• Work required: In the entries that follow, the line with "velel(stiskom, 608); velel(gerol, 608);" opens the range and the line with "velel(megasta, 608); velel(doplom, 608);" closes it; repeat that range exactly, both lines included.
*** Stored data Section Begins ***
In the rows, 128 means zero.
Each row of numbers belongs to one of the nodes below and depends on some of the facts about them. Some rows are named. Which node is each other row?

How the nodes are related:
flenal(reskek, grodrum); flenal(paklu, ramol); flenal(ragrus, drabruk); flenal(flipon, trustu); flenal(fotifen, rega)
flenal(loven, lurem); flenal(stuki, kelen); flenal(flizu, niklam); flenal(mobrir, flenadri); flenal(gibrus, maplum)
flenal(gromik, riba); flenal(stigim, brore); flenal(gitrem, piris); flenal(tefles, tebo); flenal(riklu, troda)
flenal(voklim, klivom); flenal(tugukla, droflol); flenal(nuskon, trolol); flenal(drudom, reni); flenal(stifi, stusul)
flenal(skilupu, lanik); flenal(klivom, sala); flenal(stoplis, stigim); flenal(brulir, klenun); flenal(ladun, deklan)
flenal(tiske, brobrar); flenal(plaklun, gratru); flenal(draril, stuplak); flenal(vofa, tiske); flenal(lanik, fotifen)
flenal(rebok, nepem); flenal(brobrar, paklu); flenal(balos, sevem); flenal(reni, biflavos); flenal(flapu, gerol)
flenal(finesir, sibatim); flenal(loflon, balos); flenal(stofa, skilupu); flenal(bestem, mistome); flenal(skibru, fubek)
flenal(dobul, skopluvu); flenal(lurem, flefelu); flenal(plorus, zedrel); flenal(fipus, losupun); flenal(nebok, reskek)
flenal(rega, branel); flenal(vebe, sabrir); flenal(sebrur, ladun); flenal(drodrasik, loven); flenal(mistome, didu)
flenal(gronal, flapu); flenal(sala, pumur); flenal(vizuskas, vebe); flenal(destus, drula); flenal(pumur, drosom)
flenal(zazok, gestas); flenal(branel, dira); flenal(fatror, voklim); flenal(droflol, pezon); flenal(losupun, soluram)
flenal(stuplak, stuki); flenal(soluram, grifil); flenal(fofis, vebraplir); flenal(stusul, nuskon); flenal(marik, pafon)
flenal(nivu, peplo); flenal(sabrir, gorogo); flenal(peplostes, miklin); flenal(plisoflur, nivu); flenal(trustu, brulir)
flenal(gedigran, zonon); flenal(troda, loflon); flenal(ploluk, klidrek); flenal(vebraplir, zazok); flenal(stiskom, sebrur)
flenal(gerol, nogrek); flenal(drula, mobrir); flenal(klenun, destus); flenal(dosistam, rusa); flenal(zedrel, vizuskas)
flenal(biflavos, fopluk); flenal(niklam, stofa); flenal(nuzetrom, fatror); flenal(maplum, gedigran); flenal(kelen, lutas)
flenal(fopluk, dofil); flenal(pezon, plaklun); flenal(dadi, stiskom); flenal(grodrum, gitrem); flenal(stustuki, ragrus)
flenal(gigen, ploluk); flenal(pafon, povun); flenal(reter, stoplis); flenal(gorogo, bestem); flenal(skufin, stustuki)
flenal(redrepir, plisoflur); flenal(fubek, mefik); flenal(drosom, gebrin); flenal(riba, kofabrir); flenal(gratru, drodrasik)
flenal(grifil, gronal); flenal(dira, vofa); flenal(lutas, dosistam); flenal(povun, stifi); flenal(gitrar, nebok)
flenal(klidrek, rebok); flenal(sibatim, grisista); flenal(plozin, dadi); flenal(tebo, skufin); flenal(zonon, fofis)
flenal(kofabrir, reter); flenal(sevem, nuzetrom); flenal(brore, flekatak); flenal(deklan, flipon); flenal(ramol, plese)
flenal(peplo, marik); flenal(megasta, finesir); flenal(doplom, dobul); flenal(dofil, riklu); flenal(didu, peplostes)
flenal(nepem, plorus); flenal(skogur, zemim); flenal(miklin, tefles); flenal(gestas, gigen); flenal(mefik, gitrar)
flenal(drabruk, doplom); flenal(grisista, draril); velel(reskek, 700); velel(paklu, 700); velel(ragrus, 700)
velel(gebrin, 608); velel(flefelu, 608); velel(flipon, 700); velel(fotifen, 700); velel(loven, 700)
velel(stuki, 700); velel(flizu, 700); velel(mobrir, 700); velel(gibrus, 608); velel(gromik, 700)
velel(stigim, 608); velel(gitrem, 700); velel(tefles, 700); velel(riklu, 700); velel(rusa, 608)
velel(voklim, 700); velel(tugukla, 608); velel(nuskon, 700); velel(drudom, 608); velel(stifi, 700)
velel(skilupu, 700); velel(klivom, 700); velel(stoplis, 700); velel(brulir, 608); velel(ladun, 608)
velel(tiske, 700); velel(plaklun, 700); velel(draril, 700); velel(vofa, 700); velel(lanik, 700)
velel(rebok, 700); velel(brobrar, 608); velel(balos, 700); velel(reni, 608); velel(flapu, 700)
velel(finesir, 700); velel(loflon, 700); velel(stofa, 700); velel(bestem, 700); velel(skibru, 608)
velel(dobul, 700); velel(lurem, 700); velel(plorus, 700); velel(fipus, 700); velel(nebok, 608)
velel(rega, 608); velel(vebe, 608); velel(sebrur, 608); velel(drodrasik, 700); velel(mistome, 700)
velel(gronal, 700); velel(sala, 608); velel(vizuskas, 700); velel(destus, 700); velel(pumur, 608)
velel(zazok, 700); velel(branel, 700); velel(klipes, 700); velel(fatror, 608); velel(droflol, 608)
velel(losupun, 608); velel(stuplak, 608); velel(soluram, 700); velel(fofis, 608); velel(stusul, 700)
velel(marik, 700); velel(nivu, 608); velel(sabrir, 608); velel(peplostes, 700); velel(plisoflur, 700)
velel(trustu, 608); velel(gedigran, 700); velel(troda, 700); velel(ploluk, 700); velel(vebraplir, 608)
velel(stiskom, 608); velel(gerol, 608); velel(drula, 700); velel(plese, 700); velel(klenun, 700)
velel(piris, 700); velel(dosistam, 700); velel(zedrel, 700); velel(biflavos, 700); velel(niklam, 608)
velel(nuzetrom, 700); velel(maplum, 608); velel(kelen, 700); velel(flenadri, 700); velel(nogrek, 700)
velel(fopluk, 700); velel(pezon, 700); velel(dadi, 700); velel(grodrum, 608); velel(stustuki, 608)
velel(gigen, 700); velel(pafon, 700); velel(flekatak, 700); velel(trolol, 608); velel(reter, 608)
velel(gorogo, 608); velel(skufin, 608); velel(redrepir, 700); velel(fubek, 608); velel(skopluvu, 700)
velel(drosom, 608); velel(riba, 700); velel(gratru, 608); velel(grifil, 608); velel(dira, 700)
velel(lutas, 700); velel(povun, 700); velel(gitrar, 700); velel(klidrek, 700); velel(sibatim, 700)
velel(zemim, 700); velel(plozin, 700); velel(tebo, 608); velel(zonon, 608); velel(kofabrir, 700)
velel(sevem, 700); velel(brore, 700); velel(deklan, 608); velel(ramol, 608); velel(peplo, 700)
velel(megasta, 608); velel(doplom, 608); velel(dofil, 608); velel(didu, 700); velel(nepem, 700)
velel(skogur, 700); velel(miklin, 608); velel(gestas, 608); velel(mefik, 700); velel(drabruk, 700)
velel(grisista, 608)

Some rows with their names:
[144 119 144 130 159 100 121  84 149 129 168 139 144 137 137  96 119 142
 128 177 153 136 120 143  87  87 159 123 119 109 140 136 187 140 127 145
 145 107] -> brobrar
[116 108 106 124 108 109 115  65 113 108 173 123 121 171 105 163 146 122
 140 137 179 143 104 146  98  84 168 105 107 106 153 150 175 132 110 130
 139 118] -> vebraplir
[138 117 125 142 125 110 123  96 141 135 149 144 137 149 129 138 131 135
 150 166 166 129 122 140 102  91 147 108 120 121 146 142 173 133 105 153
 144 100] -> nivu
[134 112 121 143 125 108 121  96 142 133 149 148 137 151 128 138 134 132
 149 168 166 130 122 142 105  92 148 110 118 123 145 144 172 133 101 153
 140 102] -> megasta
[135 111 114 143 117 110 119 109 147 129 144 157 131 146 133 141 136 128
 155 170 156 127 124 141  96  94 159 101 111 124 146 149 174 140 102 145
 141  91] -> reni
[131 101 109 123 136 117 144 147 130 121 113  94  92 127 130 117 125 118
 129 121 131 113 133 115 108 140 119 119 136 140 130 121 131 123 112 139
 140 145] -> sibatim
[142 107 139 106 187 103 143 129 143 113 140  83 103 107 145  55 106 130
  95 135 113 121 131 118  86 132 138 140 137 121 122 112 153 132 147 129
 144 153] -> branel
[115 120 117 127 152 129 154 173 141 137  92 117 133 129 121 131 123  90
 142 159 130 107 162 136 142 151 110 124 125 167  80 103 122 131  75 157
 127 157] -> peplostes
[124   5  85 156 135  85 131 113 134  89 121 122 101 135 134  91 154 117
 119 127 140 118 105 132 157 153  90 171 171 162 174 151 116  89  72 148
 106 159] -> flekatak
[129  99 108 124 136 118 144 148 131 120 113  94  93 127 129 118 125 116
 129 121 131 113 133 115 108 140 121 120 135 141 128 121 131 123 112 139
 138 146] -> plisoflur
[128  96 106 123 136 116 143 148 131 117 113  97  94 128 129 118 127 113
 129 123 131 113 132 118 111 140 122 121 135 142 128 122 131 122 109 137
 137 147] -> fipus
[130  97 108 126 133 117 144 146 130 120 111  95  93 129 129 120 126 118
 130 120 134 111 132 116 113 141 116 121 138 142 131 122 129 119 109 141
 137 146] -> plozin
[127  81  72 130 105 116 133 192 153 100  98 137  68 110 152 126 141 100
 148 133  94 101 135 113  80 147 157  88 108 146 137 143 134 146 105 113
 136 102] -> balos
[134  98 122 115 160 109 143 137 137 114 127  90  98 119 136  86 118 122
 111 129 121 118 130 118 100 136 129 132 136 133 126 117 141 126 127 133
 139 151] -> paklu
[128  90  88 127 118 117 138 173 143 108 103 119  79 117 143 122 134 107
 140 128 109 105 135 114  92 143 142 101 119 144 134 133 133 136 108 124
 137 121] -> fopluk
[127   5  87 159 133  85 130 112 133  94 119 120  99 137 134  92 153 121
 120 123 143 117 104 129 159 153  83 172 177 162 178 151 114  85  71 153
 109 159] -> flenadri
[127  96 106 124 135 118 143 147 131 117 113  97  94 127 130 118 127 114
 129 122 131 113 132 118 110 141 122 121 134 142 128 123 130 123 108 138
 136 146] -> gromik
[126  84  78 129 110 116 134 184 148 103 100 130  72 113 148 125 138 101
 145 131 100 103 135 113  84 145 151  94 112 146 136 139 133 143 106 116
 137 110] -> voklim
[125  83 106 133 141 113 144 149 136 118 108 109 106 128 130 113 131 110
 130 134 132 111 135 124 128 146 111 133 141 154 127 123 125 118  93 147
 129 150] -> dobul
[ 98  93  86 100 119 120 138 113  95  89 142  71  83 155  99 154 144  93
 119  91 148 129 115 128 111 132 146 117 116 127 127 125 131 124 109 112
 130 172] -> klidrek

Rows to name:
No name comes twice in this set of rows, the named rows included.
[129  96 108 122 140 115 144 146 132 116 116  96  95 125 130 112 125 115
 125 124 129 114 132 118 108 140 123 124 134 141 127 121 133 124 112 137
 137 147] : flizu
[125  22  89 151 135  91 132 120 133  94 120 118 100 134 134  96 150 116
 121 126 137 117 110 130 148 150  96 161 164 158 165 145 119  96  79 147
 113 156] : klipes
[152 119 133 158 113 114 128  90 135 158 134 129 131 157 124 150 127 157
 160 149 189 124 118 125 114  92 112 111 147 125 165 141 162 112 105 178
 150 101] : sebrur
[126   6  89 154 141  82 130 111 135  88 124 122 102 133 136  83 153 119
 115 128 137 119 104 132 155 152  92 174 171 160 174 150 118  90  76 147
 107 160] : plese
[130 111 117 137 119 110 120  87 133 125 156 139 132 156 120 146 137 129
 147 158 169 135 117 142 102  89 156 108 114 117 146 146 174 134 106 145
 140 107] : maplum
[131  19  98 176 121  76 107  66 147 102 156 179 142 156 135 111 162 133
 141 173 170 134  94 157 148 105 121 158 152 143 192 174 159 102  64 160
 110 110] : gebrin
[149 122 154 124 175  96 121  79 153 128 175 135 147 130 143  75 113 148
 117 180 148 138 120 142  80  84 163 128 119 104 138 133 194 143 139 144
 147 109] : rega
[113 129 120 136 131 119 128 104 136 134 145 156 165 162 109 163 137 104
 156 186 171 132 139 162 130  98 151 112 102 138 105 131 166 142  75 157
 130 120] : gorogo
[148 119 129 154 116 113 126  92 137 152 138 133 132 156 125 147 128 150
 157 154 182 125 119 130 111  92 122 109 139 123 159 142 165 118 103 172
 148 101] : stiskom
[119 108 108 127 111 108 116  70 116 112 170 127 123 169 109 159 144 123
 141 141 177 142 106 145  97  85 165 106 108 108 152 149 175 132 110 133
 139 116] : fofis
[133 102 106 145 111 107 116 114 150 123 142 166 127 143 136 142 141 125
 157 173 150 125 122 141  93  95 164  97 107 126 150 154 173 144  98 141
 139  84] : pumur
[133 111 120 141 123 108 120  92 139 130 151 145 136 152 125 140 135 130
 149 165 166 131 120 142 104  92 150 109 117 122 146 144 173 134 102 150
 140 104] : gibrus
[139  97 112 137 127 120 147 140 125 135 103  83  90 134 127 128 124 132
 136 108 149 109 129 106 120 140  92 123 158 144 145 122 123 105 108 158
 142 147] : drula
[123 110 111 130 114 109 117  75 121 116 166 130 125 164 113 156 141 126
 143 146 175 140 109 144  99  86 162 107 111 110 151 148 175 133 109 136
 141 112] : zonon
[ 97  94  86 100 119 121 138 116  97  90 140  74  86 156  98 155 143  91
 120  95 147 129 118 130 113 133 144 118 115 130 123 124 130 124 107 114
 129 171] : rebok

Now the same nodes, written a new way:
Some nodes and their rows:
[109 133 143 116 104  82 153 123 104 137 132  95  66 124 135 132 173 123
  72 143 129 129 140 128  93 141 186 136 171 119 140 134 147  86 102 124] -> skogur
[ 91 108 135 106  95  81 157 116 104 154 137  95  42 134 146 130 172 131
  73 133 141 148 146 127  92 137 178 135 165 109 149 136 150  82 122 142] -> skilupu
[131 135 160 119 126  75 142 128 116 139 129  94  63 114 123 139 173 117
  65 147 139 139 144 125  95 128 184 127 162  91 165 161 130  87  91 114] -> lutas
[108 145 143 108 103  76 159 126 104 141 135 117  75 123 138 127 171 111
  72 138 120 126 140 127  94 163 194 130 157 125 155 136 150  87  86 131] -> nuskon
[142 118 105 135 113 119 143 131 107 149  98  94  73 133 118 140 166  86
  32  97 123  92 172 139 118 177 120  91 155 135 127 131 129 120 128  76] -> nebok
[100 117 108  99  95  66 175 142 103 134 167  85  53  97 121 130 164 133
  69 147 105 125 143 144  86 130 184 133 159 123 127 130 126  81  81 115] -> klenun
[118 132  67  99 120  80 184 167  83 146 123  77  47 102 116 130 148 127
  52 142 118 114 146 145  94 128 156 104 134 111 111 116 113 112  69 114] -> brulir
[117 131  65  97 119  80 186 168  80 146 126  77  46 100 115 131 147 128
  49 143 117 113 147 147  94 129 156 103 132 111 113 119 114 113  68 113] -> trustu
[ 90 142 120 130  92  94 152 141 112 120 126  89  54 154 119 158 186 115
 124 153 126 104 134  94 100 133 163 162 163 120 136 142 141  80  75 108] -> riklu
[ 93 139 125 127  91  92 156 141 109 120 127  91  54 153 125 156 181 107
 113 151 128 104 138 100 103 132 162 162 165 120 142 140 140  75  81 106] -> fopluk
[118 159 101 119 164  75 150 150  90 142  72  76  62 144 117 138 179  88
  48 133 126 126 139 116 123 136 141  83 155 129 130 104 140  82 121 141] -> gorogo
[ 91 109 149 105 111  88 147 131 106 129 136  99  50 157 115 129 157 133
  37 145 159 114 127 112 106 144 183 176 167 134 136 122 151  92  78 137] -> ragrus
[124 128 151 117 119  75 141 128 113 139 132  95  57 117 125 139 173 118
  67 138 135 131 145 129  97 136 183 131 165  99 156 153 131  82  94 119] -> finesir
[112 108 168 129 101  72 107 145  63 123 120  77  52 120 160 149 169 119
  86 121 143 124 153 161  96 188 192 143 193  68 119 120 145  44 109 125] -> drodrasik
[160 150 131 117 166  87 141 156 101 153  80  85  52 113 113 142 160 107
  44 140 157 130 153 124 107 122 156  96 132  64 166 166 110 117  77 108] -> stuplak
[122 144 100 117 128  97 157 150  87 143  86  89  49 136 123 140 160 110
  61 133 136 109 144 122 109 141 150 114 143 105 130 122 132 110  87 122] -> drudom
[129 139 103 113 130  97 156 146  87 145  89  95  45 132 126 136 158 117
  52 131 138 111 141 127 108 140 156 111 144 101 128 119 132 115  86 126] -> gibrus
[111 125 160 125 103  79 131 134  83 129 123  83  65 119 151 138 170 123
  80 137 138 129 146 145  92 162 190 142 183  93 128 127 150  67 106 123] -> lurem
[133 174 122 127 134 109 172 144  81 152  71  82  94 112 145 118 152 123
  54 162 151 131 143 128  91 129 166 107 147 101 132 126 155 135  93 118] -> rusa
[117 155 132 121 132  59 149 123 112 126 121  92  61 129 128 143 197  95
  74 136  96 135 131 122 112 123 171 104 185 132 141 114 145  51 134 138] -> vizuskas

Which node is each row?
No name comes twice in this set of rows, the named rows included.
[130 155 133 116 114  69 157 115 113 120 126 108  47 127 135 142 189 106
  73 138  94 122 124 126 110 109 181 120 185 122 138 110 140  65 122 134] : nepem
[115 131 108 109 132 103 157 152  86 143  88  91  49 149 119 129 148 123
  33 138 160 105 136 116 112 141 156 136 142 115 126 113 141 121  75 131] : doplom
[132 130 160 118 127  73 138 131 117 139 131  95  59 114 122 140 173 114
  63 142 139 136 145 128  97 131 183 127 161  90 166 164 124  85  92 113] : sibatim
[128 175 116 123 128 106 176 143  79 153  73  90  94 115 147 117 152 118
  57 159 146 128 142 128  91 139 167 107 145 110 131 120 160 133  90 121] : trolol
[ 88 121 147 113 132  73 140 133 109 131 127  87  64 159 111 131 175 113
  40 142 146 129 130 108 113 147 174 148 173 146 138 118 154  71 104 143] : peplostes
[123 163  98 120 164  75 151 150  92 142  72  80  61 142 119 142 181  87
  52 132 119 127 138 117 123 133 141  78 155 125 131 103 139  81 122 141] : sabrir
[103 132 112 109 154  93 149 155  89 141  81  82  53 166 106 131 154 112
  21 139 164 114 133 108 122 147 148 130 148 131 127 105 146 106  89 144] : miklin
[123 142 156 120 118  79 149 126 110 139 128  94  69 114 131 135 172 121
  69 150 137 137 142 127  93 129 187 132 167 102 154 152 139  88  95 117] : dosistam
[101 120 112 104  96  68 171 139 103 135 162  89  54 104 123 132 166 132
  68 148 110 124 142 142  88 130 183 133 162 123 128 132 128  81  84 117] : destus
[117 145 102 112 126 101 168 143  85 155  83  87  56 131 139 128 156 121
  58 142 149 129 144 123 100 131 155 110 144 103 133 119 144 120  99 133] : ramol
[ 95 111 136 108  98  80 155 119 107 149 135  96  45 132 140 132 173 128
  75 134 136 144 144 128  94 138 179 134 167 111 147 135 146  80 117 137] : stofa
[139 140 138 109  90  88 162 107 111 114 136 124  27 125 139 137 172 128
  62 135 105 103 117 131 107 105 196 152 182 110 132 109 136  90  96 131] : gigen
[ 89 139 118 126  94  91 147 138 116 126 125  88  54 152 114 156 188 119
 124 150 123 103 132  94  97 136 168 157 165 122 132 144 139  84  74 114] : troda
*** Stored data Section Ends ***
• Solution to the exercise:
velel(stiskom, 608); velel(gerol, 608); velel(drula, 700); velel(plese, 700); velel(klenun, 700)
velel(piris, 700); velel(dosistam, 700); velel(zedrel, 700); velel(biflavos, 700); velel(niklam, 608)
velel(nuzetrom, 700); velel(maplum, 608); velel(kelen, 700); velel(flenadri, 700); velel(nogrek, 700)
velel(fopluk, 700); velel(pezon, 700); velel(dadi, 700); velel(grodrum, 608); velel(stustuki, 608)
velel(gigen, 700); velel(pafon, 700); velel(flekatak, 700); velel(trolol, 608); velel(reter, 608)
velel(gorogo, 608); velel(skufin, 608); velel(redrepir, 700); velel(fubek, 608); velel(skopluvu, 700)
velel(drosom, 608); velel(riba, 700); velel(gratru, 608); velel(grifil, 608); velel(dira, 700)
velel(lutas, 700); velel(povun, 700); velel(gitrar, 700); velel(klidrek, 700); velel(sibatim, 700)
velel(zemim, 700); velel(plozin, 700); velel(tebo, 608); velel(zonon, 608); velel(kofabrir, 700)
velel(sevem, 700); velel(brore, 700); velel(deklan, 608); velel(ramol, 608); velel(peplo, 700)
velel(megasta, 608); velel(doplom, 608); velel(dofil, 608); velel(didu, 700); velel(nepem, 700)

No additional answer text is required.